### Records supplied
+++

A landscape with many peaks, sampled at points; each row gives a point and its height.
From any point a climber steps to the highest of the 2 points nearest to it. It stops when none of these is higher. Distance is the straight distance between rows; heights are no part of it.
k860 height 271: [ 19 -21  -9   5 -19  -6  -3 -34 -22  -9  28  19  30 -12 -24  -5 -26 -17
   4   8  21 -27  36 -33  37  34 -26  -1]
k493 height 490: [-24  29  26 -12  29 -11  11   2 -19  27   1 -25 -15 -23  45 -27  37 -17
  -9 -40  10   7 -22  -3 -18 -49  53 -14]
k148 height 276: [ 16  25  35  11 -21  28 -13  31  -1   8 -38 -44  19   3  32  -4 -41 -17
  -2   3  12 -57  19   3 -12 -26 -22  14]
k138 height 156: [ -5 -26 -34  20   5 -40 -15  13 -16 -33  -3  30   0 -12   8   5 -25  20
  -8  -1  36 -21   2  -6  53  -6 -20 -32]
k429 height 362: [ 11   0  13 -24  30   6  54  -6 -15  27  12 -31  12 -19   1 -36  46  26
   9  -8 -10  23 -22  14 -37  -2  17 -12]
k882 height 38: [-34 -29 -31  -9   9  -3 -14  14  25  -5  27 -12  -1   8 -37  18   2  64
  13   0  -8  74   3   6 -13  28   1  32]
k654 height 608: [ 25 -26  22 -21 -36  21  10 -28  11 -48 -15 -27  -7  -8  -4  38 -15   3
 -10   7  -2 -27  -1 -13   7   1 -23  26]
k255 height 458: [ 54   0  44 -20 -15  27  10 -11  22 -26 -18 -25  23   8  11  30  -2  -1
  -9  -7 -19 -34   5  15 -38  -6   3   4]
k232 height 301: [  1  -5 -21 -15  -4  -5  42  14   3  -9  -4   0  -2  17  -4 -15  37  36
  -1   9  -3  41  -7  10 -25  -4   9 -16]
k513 height 488: [ -5  -1 -32  23 -53  12 -60  -9   5  -2  28  37  28 -11   4  10  14  14
 -28 -18  -1  10  32  20  22  28 -25 -35]
k904 height 405: [ 50  11  46 -14  20  39   7   1  18   8 -30 -21  28  18  -1  27  10  -7
  -5 -33  -8 -23   8  -4 -56  -2  13 -12]
k139 height 359: [ -7  32 -20 -39 -17  10 -34 -19  40  25   8   4   4 -19 -27  28  -9  24
 -32  22 -49  40  -5   6  -5  22  -3  27]
k327 height 181: [ 12  -3  32 -21 -13 -14  -2 -14   4   4   6   5 -19  -5 -16  17   0   7
  21  22 -46 -30  -1  24  32 -11 -22  -7]
k118 height 197: [-28 -15 -32  13  70 -32 -15 -15 -20 -67   9  40 -12   1 -42  10 -36 -13
  -8  27  16 -29  18 -10   6  18  -5  -2]
k195 height 7: [ -4 -29  -4   7  -7  14  13 -11  -2 -42 -14  -3 -19   3 -27 -17  26 -15
  -3   6  23 -18  23  -7  10   6 -29   1]
k64 height 284: [ 38  13 -24 -27 -44  38  11 -15  24  -1  -8 -34  33  -4  -1  10  -1  19
 -30  19 -13  37 -16   6 -42  22  -8  24]
k900 height 633: [  8  35  26 -28 -15  19  -6  20  31  45   5 -16  14  26  53  -9  -3  15
 -19  -5 -31  12 -19  24 -40  -3  34  -7]
k435 height 457: [ -3  -6 -10  22  18  15  20 -18 -26   3 -15  23  -9  -1 -38 -31  -6 -14
  14  16  27   6  20 -39  36 -11 -23  -1]
k633 height 303: [-24 -14  -7   1  -2 -25 -19  51  -8 -17  -4  16 -15 -19  62  21 -30  18
  23  15  10 -18  -3  -1  55  -2  11   4]
k179 height 372: [ -4  -5  -2  17 -20 -25  -1  18 -19  37  -8  14 -23 -10  41 -12 -16 -16
  22  18  15 -13 -24   6  28 -29  20   7]
k25 height 394: [ 15   0   1  15  -6 -26  17  23 -35  30 -13  -1  -5 -18  17  14 -23 -12
   3   8  12  -3  -5  11  28 -36   4   5]
k185 height 87: [-15 -14 -30  10 -14 -18   6 -12  15  37  10  -2 -17  15 -23   2  13   0
   9   5 -17  31   5  21  10   5  -2  13]
k700 height 215: [ -2   3 -19  17 -53   7 -46   4  -1  14   5  19   2 -14  53  18  -3   4
   4   8  -6  16 -18  30  16  22  -2   9]
k113 height 610: [ -7 -27  10  -8 -23  22 -21 -13  17 -61  11  14  -9   1 -24  33  -1   2
   7   9  -3  17 -12 -36  21  38 -30  13]
k449 height 306: [-20 -20   5   4  29 -10   4 -21  36 -36  23  31 -19  33 -25  -2  17 -16
  15  13   5  14  25   3 -26  51  -5   8]
k952 height 217: [-12 -15   5 -23 -13  -7 -17 -13  20 -15  10  29  -6  11 -39  12   1   0
  21  25 -34 -22  21  -3  36  19 -38   5]
k699 height 316: [ 17  24 -11 -44 -16  16   4  -6  33  29  -9 -20  23  -9 -11  13   2  27
 -36  20 -34  33  -4  14 -43   9   5  14]
k769 height 218: [-24 -19 -28   9 -17  17 -47 -36  28  -2  34  18  11   7 -40  10  23  27
 -24   9  -5  41  21  19  -7  50 -31  -4]
k710 height 587: [  7   4  -5  33  -8   4 -13  20 -35  -7 -41  15 -27  -4  45 -25 -17   0
  10  29  46 -37 -23  -1  10 -13 -21 -16]
k784 height 216: [ -3   6   6  29   5 -44 -13  15 -29   4  -8  -3  13 -17  33 -25 -25   6
   3  36  49 -31  -6 -10  55 -14  -6  -1]
k603 height 272: [ 18 -25 -32  -4 -27   1  19   0  20 -19  15  -5   9  13   4  14  12  50
  -4   2   0  54  -1  27 -25  14  -2  -4]
k509 height 542: [ -9 -15 -28  46 -16 -12 -25   3 -47  -9 -19  30 -19 -10  32 -33  12 -16
  -3  19  43 -38 -12  -3  30  -8 -21 -31]
k669 height 266: [-48 -12 -23  -9  56 -35   2  29  -8 -42 -13   3 -22   6 -32 -10  -5  -2
 -13  31  -5 -28  10  -6  21 -27  -1 -16]
k486 height 199: [  4  16 -26   8 -59  29 -46  -1  15   3  -1  21  17  -5  41  21   0  25
 -40  -2  -3  45   2  34  -8  21  -5  -1]
k874 height 427: [-37   2 -26   5   0 -28  25  32  20  17   9 -10  -7  25  19 -34  41 -19
   2  -7  13  16  -1   2 -22 -18  40   0]
k446 height 425: [ 48  -2  22  29  23  -9   8  24 -28  25 -22   9   1  -3  30  24 -36  -3
   5   3   0 -29 -18  15  14 -36  18   0]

+++

### What to work on
Looking at the records above, count the lines with the word "points" in them; reply with the number only.

### Solution
2